What is needed here is an exact copy of all the records below.

START Dataset excerpts

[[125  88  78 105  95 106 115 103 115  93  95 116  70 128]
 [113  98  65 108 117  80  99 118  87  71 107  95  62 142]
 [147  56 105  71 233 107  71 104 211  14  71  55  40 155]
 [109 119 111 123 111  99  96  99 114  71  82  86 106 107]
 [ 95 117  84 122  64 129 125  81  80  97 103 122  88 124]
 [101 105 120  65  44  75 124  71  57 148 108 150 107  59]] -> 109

END Dataset excerpts

▶ _The completed task_:
[[125  88  78 105  95 106 115 103 115  93  95 116  70 128]
 [113  98  65 108 117  80  99 118  87  71 107  95  62 142]
 [147  56 105  71 233 107  71 104 211  14  71  55  40 155]
 [109 119 111 123 111  99  96  99 114  71  82  86 106 107]
 [ 95 117  84 122  64 129 125  81  80  97 103 122  88 124]
 [101 105 120  65  44  75 124  71  57 148 108 150 107  59]] -> 109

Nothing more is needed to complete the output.